■ Work to complete:
What is needed is an exact copy of the line with "0.46 -1.12 -1.66" and all lines that follow it in the entries below, the last line included.
Available data section start
rotation ticks, each row followed by its count of ticks
The counts run from 0 to 959.
[-1.31 -0.24 -0.88  1.32  3.56  0.61  2.78 -0.30 -0.97  0.96  1.75  3.17
 -0.51  1.15 -0.48  1.17 -0.78 -0.31  1.47 -1.17  1.15 -1.65  2.19 -1.51
  0.77  2.43 -0.24  0.15 -1.16 -0.14 -1.87 -1.56 -1.37  0.12 -1.35 -2.86
 -0.07  1.30 -0.03 -1.35  2.20 -1.09  1.90 -3.12  1.41 -0.50  1.03  0.51
  0.99 -0.52 -1.81  0.12]  815
[-0.05 -1.62 -0.86 -1.36 -0.85  0.56  0.65 -0.19  0.77  0.09  1.73 -1.09
 -1.16  1.26  3.23  1.05  1.25  0.12  0.90  1.02  0.46 -0.07 -1.31 -0.26
  1.16  2.15 -0.81  1.65 -1.63 -0.76  0.71 -0.30  0.41 -0.80 -0.19 -0.24
 -0.92 -0.88 -0.30  0.25  0.50  0.00 -4.74 -3.19  0.84 -1.35 -2.02 -2.26
  2.74 -0.27  0.85 -1.05]  438
[-1.48  2.06  0.11  2.46  0.27  1.20  1.38  1.02 -0.95  0.90 -0.33  2.22
  0.63  0.31  0.29 -1.34  0.77 -0.08 -1.02 -2.15  1.69 -1.21  0.64 -0.26
 -0.86  0.46 -1.12 -1.66  1.50 -1.31 -4.15 -0.89 -3.50 -1.97  0.84 -1.94
 -1.43 -1.75 -1.19 -1.59  1.06 -2.13  2.52  1.91 -0.88 -0.09  0.78 -0.29
  1.90 -0.13  0.44 -1.34]  395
Available data section end
■ Reply to the task:
 -0.86  0.46 -1.12 -1.66  1.50 -1.31 -4.15 -0.89 -3.50 -1.97  0.84 -1.94
 -1.43 -1.75 -1.19 -1.59  1.06 -2.13  2.52  1.91 -0.88 -0.09  0.78 -0.29
  1.90 -0.13  0.44 -1.34]  395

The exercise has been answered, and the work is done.